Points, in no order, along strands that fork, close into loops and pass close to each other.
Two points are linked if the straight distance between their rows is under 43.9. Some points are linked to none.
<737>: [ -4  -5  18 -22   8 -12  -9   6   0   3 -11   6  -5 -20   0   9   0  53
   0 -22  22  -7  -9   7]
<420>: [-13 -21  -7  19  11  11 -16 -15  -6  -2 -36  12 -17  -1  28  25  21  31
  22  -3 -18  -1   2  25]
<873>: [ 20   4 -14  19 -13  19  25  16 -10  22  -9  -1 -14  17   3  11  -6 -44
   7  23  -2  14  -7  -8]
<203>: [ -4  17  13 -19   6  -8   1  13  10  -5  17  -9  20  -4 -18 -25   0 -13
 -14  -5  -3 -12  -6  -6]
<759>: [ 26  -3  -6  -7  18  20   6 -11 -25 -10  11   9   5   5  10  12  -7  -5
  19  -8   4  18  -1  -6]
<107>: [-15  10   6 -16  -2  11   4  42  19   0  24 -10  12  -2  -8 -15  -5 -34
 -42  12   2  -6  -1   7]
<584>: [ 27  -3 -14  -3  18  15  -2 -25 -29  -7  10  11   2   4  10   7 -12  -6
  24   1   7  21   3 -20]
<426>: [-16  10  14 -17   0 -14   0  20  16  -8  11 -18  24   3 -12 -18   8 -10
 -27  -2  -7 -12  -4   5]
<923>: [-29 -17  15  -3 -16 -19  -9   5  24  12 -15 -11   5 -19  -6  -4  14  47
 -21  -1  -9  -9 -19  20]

------------------------------

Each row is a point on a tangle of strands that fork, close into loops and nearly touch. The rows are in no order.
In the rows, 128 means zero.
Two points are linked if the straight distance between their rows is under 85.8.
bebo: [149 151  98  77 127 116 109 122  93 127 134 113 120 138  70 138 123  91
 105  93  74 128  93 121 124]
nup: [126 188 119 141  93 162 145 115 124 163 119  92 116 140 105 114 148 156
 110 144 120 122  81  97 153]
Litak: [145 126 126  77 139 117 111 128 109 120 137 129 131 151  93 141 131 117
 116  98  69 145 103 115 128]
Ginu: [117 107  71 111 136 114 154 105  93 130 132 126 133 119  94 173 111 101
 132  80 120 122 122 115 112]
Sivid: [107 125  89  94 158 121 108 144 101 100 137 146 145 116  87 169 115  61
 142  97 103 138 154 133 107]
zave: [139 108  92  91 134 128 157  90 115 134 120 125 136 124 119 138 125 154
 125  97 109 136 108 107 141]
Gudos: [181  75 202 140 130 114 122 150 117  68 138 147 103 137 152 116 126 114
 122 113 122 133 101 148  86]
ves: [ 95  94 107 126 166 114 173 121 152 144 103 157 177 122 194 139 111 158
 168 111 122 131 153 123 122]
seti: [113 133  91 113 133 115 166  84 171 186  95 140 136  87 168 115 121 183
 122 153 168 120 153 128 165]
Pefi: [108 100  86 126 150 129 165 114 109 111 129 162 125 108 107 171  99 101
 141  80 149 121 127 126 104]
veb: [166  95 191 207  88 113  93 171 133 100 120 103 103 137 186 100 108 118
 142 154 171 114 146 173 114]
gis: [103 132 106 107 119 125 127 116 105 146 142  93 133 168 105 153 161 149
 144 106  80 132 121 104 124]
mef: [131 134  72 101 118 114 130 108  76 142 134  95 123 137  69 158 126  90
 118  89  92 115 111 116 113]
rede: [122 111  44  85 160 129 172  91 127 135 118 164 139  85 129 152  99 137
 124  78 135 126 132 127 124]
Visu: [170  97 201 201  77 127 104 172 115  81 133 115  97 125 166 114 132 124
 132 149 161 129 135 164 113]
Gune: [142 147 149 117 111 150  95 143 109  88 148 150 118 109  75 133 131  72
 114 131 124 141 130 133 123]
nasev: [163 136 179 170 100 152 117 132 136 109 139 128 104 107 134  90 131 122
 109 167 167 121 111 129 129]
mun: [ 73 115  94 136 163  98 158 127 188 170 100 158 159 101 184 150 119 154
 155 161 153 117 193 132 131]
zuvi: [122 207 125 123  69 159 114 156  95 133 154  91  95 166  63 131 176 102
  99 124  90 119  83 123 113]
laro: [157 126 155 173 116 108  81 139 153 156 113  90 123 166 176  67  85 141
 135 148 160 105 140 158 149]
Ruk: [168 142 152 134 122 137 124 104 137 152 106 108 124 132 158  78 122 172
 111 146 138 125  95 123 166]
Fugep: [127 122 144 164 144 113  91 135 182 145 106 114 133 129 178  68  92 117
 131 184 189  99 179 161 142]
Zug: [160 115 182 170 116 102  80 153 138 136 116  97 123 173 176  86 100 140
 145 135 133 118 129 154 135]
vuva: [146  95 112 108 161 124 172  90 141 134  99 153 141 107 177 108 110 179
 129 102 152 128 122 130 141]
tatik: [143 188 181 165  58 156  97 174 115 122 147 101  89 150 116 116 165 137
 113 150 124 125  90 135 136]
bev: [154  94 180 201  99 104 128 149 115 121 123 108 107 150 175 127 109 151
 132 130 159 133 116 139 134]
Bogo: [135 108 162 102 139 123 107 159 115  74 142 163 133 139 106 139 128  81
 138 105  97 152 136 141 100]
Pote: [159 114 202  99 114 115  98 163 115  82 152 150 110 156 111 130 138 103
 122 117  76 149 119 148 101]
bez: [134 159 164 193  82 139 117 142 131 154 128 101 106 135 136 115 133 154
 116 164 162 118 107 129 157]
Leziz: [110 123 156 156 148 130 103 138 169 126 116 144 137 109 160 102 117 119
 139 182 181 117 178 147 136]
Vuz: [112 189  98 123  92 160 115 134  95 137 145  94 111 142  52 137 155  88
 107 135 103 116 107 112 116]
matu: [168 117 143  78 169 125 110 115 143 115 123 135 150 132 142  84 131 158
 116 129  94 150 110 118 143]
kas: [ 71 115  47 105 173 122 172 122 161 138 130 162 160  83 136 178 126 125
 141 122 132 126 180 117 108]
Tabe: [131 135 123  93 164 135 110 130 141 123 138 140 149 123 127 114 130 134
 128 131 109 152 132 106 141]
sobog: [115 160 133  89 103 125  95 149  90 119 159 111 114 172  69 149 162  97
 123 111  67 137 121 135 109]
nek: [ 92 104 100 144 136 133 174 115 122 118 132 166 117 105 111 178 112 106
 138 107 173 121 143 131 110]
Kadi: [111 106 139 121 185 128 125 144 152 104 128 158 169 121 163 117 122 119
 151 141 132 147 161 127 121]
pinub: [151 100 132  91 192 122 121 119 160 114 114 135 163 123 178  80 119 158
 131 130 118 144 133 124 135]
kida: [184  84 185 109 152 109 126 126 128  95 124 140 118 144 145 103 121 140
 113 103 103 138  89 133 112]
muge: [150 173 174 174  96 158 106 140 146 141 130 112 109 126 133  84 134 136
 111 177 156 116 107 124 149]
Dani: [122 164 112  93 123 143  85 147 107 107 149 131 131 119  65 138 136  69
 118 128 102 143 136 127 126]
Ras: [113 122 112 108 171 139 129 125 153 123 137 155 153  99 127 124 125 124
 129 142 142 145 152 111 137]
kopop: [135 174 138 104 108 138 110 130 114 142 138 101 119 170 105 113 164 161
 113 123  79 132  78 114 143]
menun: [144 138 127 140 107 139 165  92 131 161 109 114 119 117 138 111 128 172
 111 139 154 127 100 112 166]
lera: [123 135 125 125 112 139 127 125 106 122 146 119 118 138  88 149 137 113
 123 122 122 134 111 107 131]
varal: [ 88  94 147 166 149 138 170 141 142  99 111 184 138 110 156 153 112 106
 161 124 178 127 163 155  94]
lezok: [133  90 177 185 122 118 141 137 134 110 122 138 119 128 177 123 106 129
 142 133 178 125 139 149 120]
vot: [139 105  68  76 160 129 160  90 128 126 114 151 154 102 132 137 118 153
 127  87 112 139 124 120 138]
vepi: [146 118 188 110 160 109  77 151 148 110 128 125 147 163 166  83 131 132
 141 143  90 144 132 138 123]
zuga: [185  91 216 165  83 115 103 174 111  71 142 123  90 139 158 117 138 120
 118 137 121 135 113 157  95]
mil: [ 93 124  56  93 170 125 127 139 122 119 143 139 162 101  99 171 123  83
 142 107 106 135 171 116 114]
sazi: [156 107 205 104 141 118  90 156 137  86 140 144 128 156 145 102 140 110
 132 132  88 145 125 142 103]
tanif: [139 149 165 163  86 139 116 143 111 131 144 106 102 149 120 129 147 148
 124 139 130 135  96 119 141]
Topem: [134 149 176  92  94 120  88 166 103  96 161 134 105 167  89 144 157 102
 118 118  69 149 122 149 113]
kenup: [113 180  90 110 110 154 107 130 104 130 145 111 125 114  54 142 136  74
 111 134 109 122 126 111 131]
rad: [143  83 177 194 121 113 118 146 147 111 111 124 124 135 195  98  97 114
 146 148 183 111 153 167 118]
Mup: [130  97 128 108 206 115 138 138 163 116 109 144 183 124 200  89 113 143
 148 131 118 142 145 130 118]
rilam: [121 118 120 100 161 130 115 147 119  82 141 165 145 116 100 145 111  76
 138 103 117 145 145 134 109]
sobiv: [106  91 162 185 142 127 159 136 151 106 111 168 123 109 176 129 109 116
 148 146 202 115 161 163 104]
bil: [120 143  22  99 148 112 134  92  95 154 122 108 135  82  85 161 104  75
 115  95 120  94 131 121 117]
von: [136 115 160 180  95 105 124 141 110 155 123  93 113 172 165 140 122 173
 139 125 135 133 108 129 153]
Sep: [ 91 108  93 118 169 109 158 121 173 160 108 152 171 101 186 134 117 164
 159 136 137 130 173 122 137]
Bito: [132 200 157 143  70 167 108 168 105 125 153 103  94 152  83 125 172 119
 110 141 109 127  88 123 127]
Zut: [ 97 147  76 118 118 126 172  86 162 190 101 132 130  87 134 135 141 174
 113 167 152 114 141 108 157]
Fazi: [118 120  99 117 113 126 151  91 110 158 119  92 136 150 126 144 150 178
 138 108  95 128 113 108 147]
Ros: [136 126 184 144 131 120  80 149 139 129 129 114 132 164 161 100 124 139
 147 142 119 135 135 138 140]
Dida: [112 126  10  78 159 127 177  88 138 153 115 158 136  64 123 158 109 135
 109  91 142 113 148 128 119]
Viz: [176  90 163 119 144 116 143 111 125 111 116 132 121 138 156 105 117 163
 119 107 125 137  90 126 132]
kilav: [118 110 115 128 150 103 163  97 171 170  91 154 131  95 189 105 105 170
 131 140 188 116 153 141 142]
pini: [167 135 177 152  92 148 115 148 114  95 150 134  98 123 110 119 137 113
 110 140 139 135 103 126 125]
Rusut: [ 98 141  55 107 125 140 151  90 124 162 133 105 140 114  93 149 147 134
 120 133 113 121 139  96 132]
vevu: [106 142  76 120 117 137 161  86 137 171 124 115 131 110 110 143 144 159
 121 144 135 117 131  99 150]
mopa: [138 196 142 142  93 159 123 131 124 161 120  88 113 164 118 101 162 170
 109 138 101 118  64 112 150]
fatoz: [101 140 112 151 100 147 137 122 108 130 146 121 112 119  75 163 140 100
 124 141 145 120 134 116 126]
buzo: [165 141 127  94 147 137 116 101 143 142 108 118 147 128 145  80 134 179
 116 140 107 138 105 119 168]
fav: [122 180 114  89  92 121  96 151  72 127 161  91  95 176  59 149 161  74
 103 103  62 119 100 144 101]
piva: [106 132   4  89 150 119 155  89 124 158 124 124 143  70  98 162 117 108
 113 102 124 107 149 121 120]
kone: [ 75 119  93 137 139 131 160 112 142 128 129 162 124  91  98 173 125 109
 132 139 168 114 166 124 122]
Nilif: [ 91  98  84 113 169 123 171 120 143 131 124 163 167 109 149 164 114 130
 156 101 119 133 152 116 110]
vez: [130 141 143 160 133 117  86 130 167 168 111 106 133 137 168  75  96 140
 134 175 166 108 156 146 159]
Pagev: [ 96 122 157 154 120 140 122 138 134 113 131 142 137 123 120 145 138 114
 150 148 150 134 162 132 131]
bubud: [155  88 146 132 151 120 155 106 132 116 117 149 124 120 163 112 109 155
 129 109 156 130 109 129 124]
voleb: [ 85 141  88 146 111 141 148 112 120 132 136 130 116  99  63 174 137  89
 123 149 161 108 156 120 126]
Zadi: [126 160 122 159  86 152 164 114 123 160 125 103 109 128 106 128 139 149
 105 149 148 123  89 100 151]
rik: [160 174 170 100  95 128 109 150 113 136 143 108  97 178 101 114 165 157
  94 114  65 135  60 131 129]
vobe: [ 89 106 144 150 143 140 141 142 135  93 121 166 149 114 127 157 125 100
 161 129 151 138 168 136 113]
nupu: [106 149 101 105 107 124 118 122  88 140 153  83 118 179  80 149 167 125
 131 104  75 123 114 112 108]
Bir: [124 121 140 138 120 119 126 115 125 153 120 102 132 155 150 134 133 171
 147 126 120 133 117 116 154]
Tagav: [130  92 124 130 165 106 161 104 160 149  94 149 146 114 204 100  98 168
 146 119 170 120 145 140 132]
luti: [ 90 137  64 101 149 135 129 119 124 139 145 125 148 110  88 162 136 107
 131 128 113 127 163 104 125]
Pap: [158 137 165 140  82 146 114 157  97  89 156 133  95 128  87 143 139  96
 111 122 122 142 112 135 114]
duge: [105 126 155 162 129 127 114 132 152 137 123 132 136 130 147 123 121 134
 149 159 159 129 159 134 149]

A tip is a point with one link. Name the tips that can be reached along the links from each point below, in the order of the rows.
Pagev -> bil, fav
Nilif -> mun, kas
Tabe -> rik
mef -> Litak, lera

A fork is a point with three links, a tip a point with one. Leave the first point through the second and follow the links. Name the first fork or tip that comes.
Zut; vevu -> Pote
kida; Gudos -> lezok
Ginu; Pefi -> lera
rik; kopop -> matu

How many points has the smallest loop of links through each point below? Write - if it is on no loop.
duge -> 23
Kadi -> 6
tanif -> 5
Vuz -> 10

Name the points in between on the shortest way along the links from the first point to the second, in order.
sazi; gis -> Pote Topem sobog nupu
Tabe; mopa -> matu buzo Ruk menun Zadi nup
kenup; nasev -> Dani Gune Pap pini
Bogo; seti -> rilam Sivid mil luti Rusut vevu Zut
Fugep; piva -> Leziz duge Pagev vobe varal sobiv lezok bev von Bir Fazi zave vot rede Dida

------------------------------

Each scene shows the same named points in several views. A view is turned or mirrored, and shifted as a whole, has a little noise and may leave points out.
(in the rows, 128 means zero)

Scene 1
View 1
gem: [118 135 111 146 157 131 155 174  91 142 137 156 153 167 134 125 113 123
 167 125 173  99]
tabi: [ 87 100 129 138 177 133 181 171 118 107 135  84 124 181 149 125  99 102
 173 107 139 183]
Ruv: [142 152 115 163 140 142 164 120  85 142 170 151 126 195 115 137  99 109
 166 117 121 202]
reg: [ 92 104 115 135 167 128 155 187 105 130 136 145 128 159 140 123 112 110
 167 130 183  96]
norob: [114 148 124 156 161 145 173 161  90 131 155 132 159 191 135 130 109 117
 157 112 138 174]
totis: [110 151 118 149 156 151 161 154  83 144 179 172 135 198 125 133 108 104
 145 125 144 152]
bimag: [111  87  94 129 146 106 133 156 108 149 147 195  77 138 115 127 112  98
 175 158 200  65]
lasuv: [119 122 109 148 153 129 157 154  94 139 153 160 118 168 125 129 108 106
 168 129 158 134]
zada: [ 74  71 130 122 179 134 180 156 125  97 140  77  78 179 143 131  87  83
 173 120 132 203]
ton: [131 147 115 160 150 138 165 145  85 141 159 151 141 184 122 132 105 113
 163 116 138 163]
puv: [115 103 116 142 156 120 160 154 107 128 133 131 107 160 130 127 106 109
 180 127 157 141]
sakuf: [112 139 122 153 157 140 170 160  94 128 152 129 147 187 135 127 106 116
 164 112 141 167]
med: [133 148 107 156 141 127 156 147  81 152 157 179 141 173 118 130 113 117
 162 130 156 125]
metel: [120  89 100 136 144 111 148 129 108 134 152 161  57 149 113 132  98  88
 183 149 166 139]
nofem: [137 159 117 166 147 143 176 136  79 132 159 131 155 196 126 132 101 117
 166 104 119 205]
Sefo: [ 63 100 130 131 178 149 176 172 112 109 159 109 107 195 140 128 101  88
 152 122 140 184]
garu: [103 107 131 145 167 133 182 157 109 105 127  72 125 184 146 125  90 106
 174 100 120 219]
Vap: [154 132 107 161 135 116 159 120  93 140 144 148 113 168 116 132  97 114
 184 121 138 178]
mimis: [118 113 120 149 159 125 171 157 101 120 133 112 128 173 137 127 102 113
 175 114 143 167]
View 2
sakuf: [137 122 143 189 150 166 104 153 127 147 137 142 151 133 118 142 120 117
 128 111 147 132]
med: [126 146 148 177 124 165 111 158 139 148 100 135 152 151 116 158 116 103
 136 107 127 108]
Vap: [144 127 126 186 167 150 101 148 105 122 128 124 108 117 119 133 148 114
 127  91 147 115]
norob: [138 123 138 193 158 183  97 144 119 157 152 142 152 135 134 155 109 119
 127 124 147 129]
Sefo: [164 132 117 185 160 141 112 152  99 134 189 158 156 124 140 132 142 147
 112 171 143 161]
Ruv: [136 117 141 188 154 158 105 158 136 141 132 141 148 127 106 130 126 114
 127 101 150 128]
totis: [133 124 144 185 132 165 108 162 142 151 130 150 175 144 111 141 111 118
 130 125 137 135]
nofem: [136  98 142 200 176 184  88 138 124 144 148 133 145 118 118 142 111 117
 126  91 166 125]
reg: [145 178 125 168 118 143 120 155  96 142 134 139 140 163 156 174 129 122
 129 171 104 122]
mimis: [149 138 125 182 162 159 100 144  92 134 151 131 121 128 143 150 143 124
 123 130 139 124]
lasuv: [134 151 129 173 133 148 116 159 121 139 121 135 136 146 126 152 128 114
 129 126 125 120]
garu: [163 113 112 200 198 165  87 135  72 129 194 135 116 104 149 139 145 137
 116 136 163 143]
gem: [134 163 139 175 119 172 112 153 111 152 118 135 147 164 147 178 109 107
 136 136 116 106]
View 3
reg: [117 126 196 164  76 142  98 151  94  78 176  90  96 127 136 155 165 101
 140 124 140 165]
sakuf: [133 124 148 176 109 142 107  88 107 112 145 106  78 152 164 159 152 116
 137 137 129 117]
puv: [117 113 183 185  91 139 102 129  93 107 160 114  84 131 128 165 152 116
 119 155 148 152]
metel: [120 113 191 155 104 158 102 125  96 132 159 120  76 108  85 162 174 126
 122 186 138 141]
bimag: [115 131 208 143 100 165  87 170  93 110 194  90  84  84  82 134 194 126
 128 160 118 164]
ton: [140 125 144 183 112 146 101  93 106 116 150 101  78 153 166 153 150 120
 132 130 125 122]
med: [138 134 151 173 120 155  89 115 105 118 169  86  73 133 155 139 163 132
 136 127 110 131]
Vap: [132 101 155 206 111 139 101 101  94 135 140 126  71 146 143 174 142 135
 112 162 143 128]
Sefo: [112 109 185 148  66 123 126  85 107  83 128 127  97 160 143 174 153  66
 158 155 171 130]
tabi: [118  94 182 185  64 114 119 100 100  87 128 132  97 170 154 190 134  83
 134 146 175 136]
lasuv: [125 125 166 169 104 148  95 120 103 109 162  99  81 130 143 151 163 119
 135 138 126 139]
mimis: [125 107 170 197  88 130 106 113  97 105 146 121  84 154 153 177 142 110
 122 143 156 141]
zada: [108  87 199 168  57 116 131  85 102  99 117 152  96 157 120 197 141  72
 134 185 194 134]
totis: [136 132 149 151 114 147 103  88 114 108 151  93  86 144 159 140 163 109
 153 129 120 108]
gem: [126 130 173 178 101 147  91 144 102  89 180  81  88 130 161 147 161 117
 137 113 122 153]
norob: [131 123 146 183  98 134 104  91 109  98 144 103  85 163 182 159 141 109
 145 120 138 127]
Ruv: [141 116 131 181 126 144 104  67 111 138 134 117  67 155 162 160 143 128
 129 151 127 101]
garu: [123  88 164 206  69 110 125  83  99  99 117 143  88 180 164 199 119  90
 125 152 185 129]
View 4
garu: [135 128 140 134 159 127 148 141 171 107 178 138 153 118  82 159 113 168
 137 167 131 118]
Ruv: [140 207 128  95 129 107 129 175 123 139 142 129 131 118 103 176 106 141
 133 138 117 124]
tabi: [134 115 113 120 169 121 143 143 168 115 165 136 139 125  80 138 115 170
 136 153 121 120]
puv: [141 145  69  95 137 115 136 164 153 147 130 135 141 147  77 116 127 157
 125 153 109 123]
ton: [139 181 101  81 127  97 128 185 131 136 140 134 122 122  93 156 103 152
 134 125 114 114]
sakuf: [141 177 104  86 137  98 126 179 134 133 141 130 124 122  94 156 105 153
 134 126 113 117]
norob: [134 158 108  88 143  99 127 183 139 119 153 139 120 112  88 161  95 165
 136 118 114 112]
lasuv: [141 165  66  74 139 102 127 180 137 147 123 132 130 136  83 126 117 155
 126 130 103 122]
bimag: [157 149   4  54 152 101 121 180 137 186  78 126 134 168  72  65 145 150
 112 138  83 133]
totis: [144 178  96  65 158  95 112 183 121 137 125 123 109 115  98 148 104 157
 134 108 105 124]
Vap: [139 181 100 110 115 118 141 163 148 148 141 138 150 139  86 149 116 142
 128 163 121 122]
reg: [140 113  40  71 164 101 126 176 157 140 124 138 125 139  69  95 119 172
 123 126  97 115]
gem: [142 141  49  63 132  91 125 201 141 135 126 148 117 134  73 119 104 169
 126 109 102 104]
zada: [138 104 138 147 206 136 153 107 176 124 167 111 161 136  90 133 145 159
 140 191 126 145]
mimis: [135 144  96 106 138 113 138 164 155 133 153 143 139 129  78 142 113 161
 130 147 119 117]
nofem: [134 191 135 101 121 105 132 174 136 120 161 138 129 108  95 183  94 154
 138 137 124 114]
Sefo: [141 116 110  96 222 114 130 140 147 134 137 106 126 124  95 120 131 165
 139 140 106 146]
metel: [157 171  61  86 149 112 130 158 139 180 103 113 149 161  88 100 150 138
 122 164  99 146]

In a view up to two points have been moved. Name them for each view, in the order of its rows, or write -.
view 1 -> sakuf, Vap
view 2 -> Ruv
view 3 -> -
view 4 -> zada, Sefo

------------------------------

> _WHAT TO DO_: Word for word, restate the lines of the listing above starting at the line with "Zug: [160 115" and ending at the line with "132 130 159 133 116 139 134]", and nothing outside them.

> _SOLUTION TO THE EXERCISE_:
Zug: [160 115 182 170 116 102  80 153 138 136 116  97 123 173 176  86 100 140
 145 135 133 118 129 154 135]
vuva: [146  95 112 108 161 124 172  90 141 134  99 153 141 107 177 108 110 179
 129 102 152 128 122 130 141]
tatik: [143 188 181 165  58 156  97 174 115 122 147 101  89 150 116 116 165 137
 113 150 124 125  90 135 136]
bev: [154  94 180 201  99 104 128 149 115 121 123 108 107 150 175 127 109 151
 132 130 159 133 116 139 134]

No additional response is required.